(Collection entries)
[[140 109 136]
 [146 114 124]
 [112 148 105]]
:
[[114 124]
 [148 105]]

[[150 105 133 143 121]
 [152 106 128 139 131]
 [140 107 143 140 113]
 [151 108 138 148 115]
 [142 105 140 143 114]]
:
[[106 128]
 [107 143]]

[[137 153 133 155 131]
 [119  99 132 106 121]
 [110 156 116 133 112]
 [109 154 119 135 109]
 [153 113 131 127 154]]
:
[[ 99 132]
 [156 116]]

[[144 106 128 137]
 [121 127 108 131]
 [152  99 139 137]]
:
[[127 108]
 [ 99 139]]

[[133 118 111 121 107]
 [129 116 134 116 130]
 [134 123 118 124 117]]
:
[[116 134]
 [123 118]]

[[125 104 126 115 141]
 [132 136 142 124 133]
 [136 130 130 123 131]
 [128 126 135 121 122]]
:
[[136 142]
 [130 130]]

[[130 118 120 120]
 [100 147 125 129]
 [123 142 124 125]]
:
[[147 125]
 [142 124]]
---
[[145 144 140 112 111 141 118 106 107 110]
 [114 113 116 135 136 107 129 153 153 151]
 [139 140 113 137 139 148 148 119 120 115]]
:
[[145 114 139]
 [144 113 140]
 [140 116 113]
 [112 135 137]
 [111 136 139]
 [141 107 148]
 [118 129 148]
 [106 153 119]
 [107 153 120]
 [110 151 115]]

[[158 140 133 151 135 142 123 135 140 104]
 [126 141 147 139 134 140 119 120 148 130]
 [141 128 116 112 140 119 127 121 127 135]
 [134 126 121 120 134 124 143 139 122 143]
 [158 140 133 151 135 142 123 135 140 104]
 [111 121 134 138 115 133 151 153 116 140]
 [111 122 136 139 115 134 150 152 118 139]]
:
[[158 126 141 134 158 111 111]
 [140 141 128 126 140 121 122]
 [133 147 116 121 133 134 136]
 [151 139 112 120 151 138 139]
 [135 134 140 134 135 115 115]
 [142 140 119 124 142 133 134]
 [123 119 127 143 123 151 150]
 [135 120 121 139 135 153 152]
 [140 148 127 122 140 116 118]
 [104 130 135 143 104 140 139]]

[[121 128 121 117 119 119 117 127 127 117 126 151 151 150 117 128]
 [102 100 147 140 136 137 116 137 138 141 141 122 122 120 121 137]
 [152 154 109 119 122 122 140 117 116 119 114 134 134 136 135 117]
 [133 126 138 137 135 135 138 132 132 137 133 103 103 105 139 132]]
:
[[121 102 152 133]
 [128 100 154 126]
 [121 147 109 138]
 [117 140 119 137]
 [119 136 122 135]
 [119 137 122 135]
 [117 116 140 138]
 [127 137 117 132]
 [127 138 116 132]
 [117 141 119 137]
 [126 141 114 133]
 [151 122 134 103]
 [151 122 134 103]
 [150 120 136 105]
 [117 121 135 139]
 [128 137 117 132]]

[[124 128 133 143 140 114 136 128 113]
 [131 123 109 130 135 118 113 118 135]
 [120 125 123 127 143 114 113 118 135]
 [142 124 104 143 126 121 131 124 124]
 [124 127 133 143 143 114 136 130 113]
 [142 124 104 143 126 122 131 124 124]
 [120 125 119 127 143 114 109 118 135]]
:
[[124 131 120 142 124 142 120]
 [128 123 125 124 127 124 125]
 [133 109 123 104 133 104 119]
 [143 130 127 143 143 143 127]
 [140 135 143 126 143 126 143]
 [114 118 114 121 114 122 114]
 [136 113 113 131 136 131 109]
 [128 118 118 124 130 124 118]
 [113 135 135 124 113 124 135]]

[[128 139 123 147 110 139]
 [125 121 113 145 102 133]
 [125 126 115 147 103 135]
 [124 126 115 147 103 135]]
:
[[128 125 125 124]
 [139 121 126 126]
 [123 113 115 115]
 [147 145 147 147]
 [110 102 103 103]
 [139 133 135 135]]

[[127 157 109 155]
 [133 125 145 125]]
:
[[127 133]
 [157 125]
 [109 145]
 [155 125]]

* * *

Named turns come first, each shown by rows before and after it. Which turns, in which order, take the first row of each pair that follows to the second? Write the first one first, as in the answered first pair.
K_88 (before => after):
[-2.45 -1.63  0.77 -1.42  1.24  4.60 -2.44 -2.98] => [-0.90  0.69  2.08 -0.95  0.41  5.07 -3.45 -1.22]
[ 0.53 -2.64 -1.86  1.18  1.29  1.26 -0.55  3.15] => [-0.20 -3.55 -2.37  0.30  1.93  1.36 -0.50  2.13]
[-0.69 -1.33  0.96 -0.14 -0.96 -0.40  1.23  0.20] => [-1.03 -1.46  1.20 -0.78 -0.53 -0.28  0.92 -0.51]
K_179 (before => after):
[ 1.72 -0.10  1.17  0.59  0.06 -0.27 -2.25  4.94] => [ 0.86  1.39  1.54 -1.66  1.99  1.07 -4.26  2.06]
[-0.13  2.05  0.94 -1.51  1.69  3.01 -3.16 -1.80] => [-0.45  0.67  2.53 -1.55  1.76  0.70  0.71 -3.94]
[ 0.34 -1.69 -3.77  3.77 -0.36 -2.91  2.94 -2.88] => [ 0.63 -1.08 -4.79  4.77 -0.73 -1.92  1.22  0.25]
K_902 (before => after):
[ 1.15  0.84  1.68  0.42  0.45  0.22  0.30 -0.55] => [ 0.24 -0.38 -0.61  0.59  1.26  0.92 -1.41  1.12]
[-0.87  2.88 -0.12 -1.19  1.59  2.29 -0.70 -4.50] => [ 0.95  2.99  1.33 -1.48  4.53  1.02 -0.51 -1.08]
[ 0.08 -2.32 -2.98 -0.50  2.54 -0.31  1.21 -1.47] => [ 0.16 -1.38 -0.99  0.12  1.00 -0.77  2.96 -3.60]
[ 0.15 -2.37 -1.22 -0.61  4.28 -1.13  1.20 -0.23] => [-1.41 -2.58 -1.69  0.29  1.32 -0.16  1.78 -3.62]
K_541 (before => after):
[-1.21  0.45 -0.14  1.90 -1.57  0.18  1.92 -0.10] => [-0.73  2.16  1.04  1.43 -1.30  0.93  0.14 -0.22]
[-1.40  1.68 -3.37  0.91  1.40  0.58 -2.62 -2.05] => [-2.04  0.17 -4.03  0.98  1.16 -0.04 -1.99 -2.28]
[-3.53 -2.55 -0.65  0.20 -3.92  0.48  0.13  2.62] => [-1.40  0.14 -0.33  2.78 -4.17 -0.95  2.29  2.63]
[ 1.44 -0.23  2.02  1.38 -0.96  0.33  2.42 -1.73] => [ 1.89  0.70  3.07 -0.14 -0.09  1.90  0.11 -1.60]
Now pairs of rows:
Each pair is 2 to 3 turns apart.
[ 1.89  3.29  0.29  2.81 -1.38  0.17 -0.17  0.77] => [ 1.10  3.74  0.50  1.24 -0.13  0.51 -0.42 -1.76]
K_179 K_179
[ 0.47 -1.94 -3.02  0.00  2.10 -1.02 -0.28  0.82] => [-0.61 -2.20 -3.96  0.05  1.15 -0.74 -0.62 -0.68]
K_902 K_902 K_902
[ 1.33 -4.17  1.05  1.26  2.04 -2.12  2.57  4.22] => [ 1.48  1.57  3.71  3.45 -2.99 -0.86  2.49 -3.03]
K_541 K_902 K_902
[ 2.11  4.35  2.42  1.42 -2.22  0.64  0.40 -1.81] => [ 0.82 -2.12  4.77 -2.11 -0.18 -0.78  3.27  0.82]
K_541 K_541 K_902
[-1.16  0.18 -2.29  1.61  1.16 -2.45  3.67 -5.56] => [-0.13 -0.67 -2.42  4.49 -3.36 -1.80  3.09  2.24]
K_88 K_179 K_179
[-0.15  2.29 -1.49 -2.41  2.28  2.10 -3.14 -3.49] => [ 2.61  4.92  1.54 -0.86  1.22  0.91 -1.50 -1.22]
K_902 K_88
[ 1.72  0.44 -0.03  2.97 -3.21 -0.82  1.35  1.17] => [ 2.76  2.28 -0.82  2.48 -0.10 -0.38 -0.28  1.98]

...

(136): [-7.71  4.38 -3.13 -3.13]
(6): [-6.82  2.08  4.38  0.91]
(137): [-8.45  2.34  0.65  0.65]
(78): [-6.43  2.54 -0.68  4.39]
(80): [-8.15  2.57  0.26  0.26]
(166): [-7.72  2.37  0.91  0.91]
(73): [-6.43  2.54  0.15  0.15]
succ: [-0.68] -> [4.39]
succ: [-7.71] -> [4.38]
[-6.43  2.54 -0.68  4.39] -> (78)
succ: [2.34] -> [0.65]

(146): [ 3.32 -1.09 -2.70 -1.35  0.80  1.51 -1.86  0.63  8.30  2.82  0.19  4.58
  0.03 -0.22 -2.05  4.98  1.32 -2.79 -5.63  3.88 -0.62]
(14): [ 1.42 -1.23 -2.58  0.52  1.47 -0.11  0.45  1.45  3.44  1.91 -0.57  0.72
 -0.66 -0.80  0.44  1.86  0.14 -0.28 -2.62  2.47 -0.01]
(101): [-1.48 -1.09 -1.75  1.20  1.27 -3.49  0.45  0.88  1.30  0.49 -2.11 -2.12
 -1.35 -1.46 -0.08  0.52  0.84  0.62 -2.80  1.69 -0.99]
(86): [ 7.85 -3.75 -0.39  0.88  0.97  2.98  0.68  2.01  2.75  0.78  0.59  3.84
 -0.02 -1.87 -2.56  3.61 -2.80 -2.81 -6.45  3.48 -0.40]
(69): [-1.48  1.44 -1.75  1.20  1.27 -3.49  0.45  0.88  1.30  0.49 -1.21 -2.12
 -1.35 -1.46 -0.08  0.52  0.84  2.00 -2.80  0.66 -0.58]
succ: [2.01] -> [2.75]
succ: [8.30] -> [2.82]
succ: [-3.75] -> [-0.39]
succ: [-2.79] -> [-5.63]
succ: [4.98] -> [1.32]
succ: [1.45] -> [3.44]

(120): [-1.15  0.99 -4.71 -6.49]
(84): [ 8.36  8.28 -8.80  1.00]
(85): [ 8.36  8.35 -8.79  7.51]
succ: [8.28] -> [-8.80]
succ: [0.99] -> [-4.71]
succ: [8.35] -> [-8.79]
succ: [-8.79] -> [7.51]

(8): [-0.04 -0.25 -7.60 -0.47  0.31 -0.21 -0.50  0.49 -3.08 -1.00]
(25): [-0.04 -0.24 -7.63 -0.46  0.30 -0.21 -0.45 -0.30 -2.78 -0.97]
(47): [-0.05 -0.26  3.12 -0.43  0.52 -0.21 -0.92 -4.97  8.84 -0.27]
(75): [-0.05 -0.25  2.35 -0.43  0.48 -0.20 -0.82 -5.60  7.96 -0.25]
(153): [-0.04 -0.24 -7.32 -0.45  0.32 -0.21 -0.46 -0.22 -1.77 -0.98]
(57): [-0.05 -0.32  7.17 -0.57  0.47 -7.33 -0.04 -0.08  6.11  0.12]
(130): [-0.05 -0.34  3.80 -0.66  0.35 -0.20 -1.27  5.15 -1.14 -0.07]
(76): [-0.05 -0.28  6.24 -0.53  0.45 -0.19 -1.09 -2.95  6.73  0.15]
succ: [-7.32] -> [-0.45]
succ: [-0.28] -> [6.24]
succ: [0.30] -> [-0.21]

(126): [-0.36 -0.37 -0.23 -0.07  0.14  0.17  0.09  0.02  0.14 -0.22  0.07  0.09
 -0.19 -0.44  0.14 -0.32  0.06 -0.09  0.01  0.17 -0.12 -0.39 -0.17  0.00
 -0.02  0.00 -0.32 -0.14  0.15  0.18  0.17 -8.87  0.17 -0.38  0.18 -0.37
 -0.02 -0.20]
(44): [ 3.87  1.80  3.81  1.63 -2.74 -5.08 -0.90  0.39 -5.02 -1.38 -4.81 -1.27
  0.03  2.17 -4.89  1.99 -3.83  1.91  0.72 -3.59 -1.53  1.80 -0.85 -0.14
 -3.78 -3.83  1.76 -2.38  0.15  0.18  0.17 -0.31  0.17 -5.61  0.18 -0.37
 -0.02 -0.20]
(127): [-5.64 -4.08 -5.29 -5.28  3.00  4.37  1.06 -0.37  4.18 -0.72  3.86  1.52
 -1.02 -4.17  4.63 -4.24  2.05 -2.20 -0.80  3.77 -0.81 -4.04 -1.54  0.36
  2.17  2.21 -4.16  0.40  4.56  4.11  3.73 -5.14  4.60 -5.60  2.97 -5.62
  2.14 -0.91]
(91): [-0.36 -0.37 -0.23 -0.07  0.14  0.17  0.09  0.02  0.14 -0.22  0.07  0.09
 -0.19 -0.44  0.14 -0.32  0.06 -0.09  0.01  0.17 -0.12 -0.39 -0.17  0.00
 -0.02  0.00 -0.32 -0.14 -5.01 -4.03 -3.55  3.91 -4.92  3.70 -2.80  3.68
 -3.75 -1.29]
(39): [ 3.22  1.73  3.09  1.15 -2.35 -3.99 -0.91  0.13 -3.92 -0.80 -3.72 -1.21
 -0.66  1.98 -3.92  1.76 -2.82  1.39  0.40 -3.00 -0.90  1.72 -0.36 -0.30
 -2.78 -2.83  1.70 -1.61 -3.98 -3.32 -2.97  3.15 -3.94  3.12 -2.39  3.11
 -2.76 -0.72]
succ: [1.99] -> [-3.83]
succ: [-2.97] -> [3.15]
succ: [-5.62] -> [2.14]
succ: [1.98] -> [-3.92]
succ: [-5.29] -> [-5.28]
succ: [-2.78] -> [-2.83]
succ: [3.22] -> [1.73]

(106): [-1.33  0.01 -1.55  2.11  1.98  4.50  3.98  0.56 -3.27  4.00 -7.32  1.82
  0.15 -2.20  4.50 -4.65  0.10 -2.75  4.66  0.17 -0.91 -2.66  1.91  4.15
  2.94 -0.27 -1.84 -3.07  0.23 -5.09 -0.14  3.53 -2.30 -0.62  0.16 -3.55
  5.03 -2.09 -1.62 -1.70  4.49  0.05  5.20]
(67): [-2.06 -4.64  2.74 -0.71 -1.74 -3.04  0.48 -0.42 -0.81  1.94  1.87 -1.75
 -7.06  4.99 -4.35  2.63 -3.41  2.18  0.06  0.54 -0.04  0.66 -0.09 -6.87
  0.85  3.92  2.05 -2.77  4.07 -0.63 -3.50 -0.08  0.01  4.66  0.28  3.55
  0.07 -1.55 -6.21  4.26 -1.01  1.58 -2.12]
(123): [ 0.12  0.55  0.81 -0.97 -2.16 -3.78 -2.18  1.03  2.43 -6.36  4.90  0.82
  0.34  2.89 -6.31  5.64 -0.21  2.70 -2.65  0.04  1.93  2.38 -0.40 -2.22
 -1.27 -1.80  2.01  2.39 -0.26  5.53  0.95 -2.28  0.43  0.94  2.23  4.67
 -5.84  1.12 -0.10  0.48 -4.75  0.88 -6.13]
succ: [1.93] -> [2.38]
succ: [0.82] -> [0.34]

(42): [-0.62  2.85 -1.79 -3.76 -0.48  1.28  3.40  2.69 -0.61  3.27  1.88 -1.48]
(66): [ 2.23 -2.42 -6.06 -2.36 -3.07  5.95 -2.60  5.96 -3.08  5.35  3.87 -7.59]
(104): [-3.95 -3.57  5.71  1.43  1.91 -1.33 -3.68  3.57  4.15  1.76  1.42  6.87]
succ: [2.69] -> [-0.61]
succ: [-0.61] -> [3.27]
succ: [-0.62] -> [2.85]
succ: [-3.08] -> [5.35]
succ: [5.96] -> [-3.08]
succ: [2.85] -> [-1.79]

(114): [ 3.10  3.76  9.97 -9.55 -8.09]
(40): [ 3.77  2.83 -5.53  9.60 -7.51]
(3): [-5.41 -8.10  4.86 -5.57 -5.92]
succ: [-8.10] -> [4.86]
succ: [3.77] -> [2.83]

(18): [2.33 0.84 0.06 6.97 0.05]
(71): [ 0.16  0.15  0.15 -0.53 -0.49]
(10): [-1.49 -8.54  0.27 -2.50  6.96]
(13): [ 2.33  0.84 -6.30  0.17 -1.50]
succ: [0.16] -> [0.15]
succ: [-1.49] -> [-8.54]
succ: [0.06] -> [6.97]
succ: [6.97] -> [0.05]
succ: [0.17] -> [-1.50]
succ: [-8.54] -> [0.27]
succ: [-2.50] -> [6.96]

• **Task instructions**
Looking at the records above, return exactly the lines from the line with "[119 136 122 135]" to the line with "[[124 128 133 143 140 114 136 128 113]", both ends included.

• **Your solution**
 [119 136 122 135]
 [119 137 122 135]
 [117 116 140 138]
 [127 137 117 132]
 [127 138 116 132]
 [117 141 119 137]
 [126 141 114 133]
 [151 122 134 103]
 [151 122 134 103]
 [150 120 136 105]
 [117 121 135 139]
 [128 137 117 132]]

[[124 128 133 143 140 114 136 128 113]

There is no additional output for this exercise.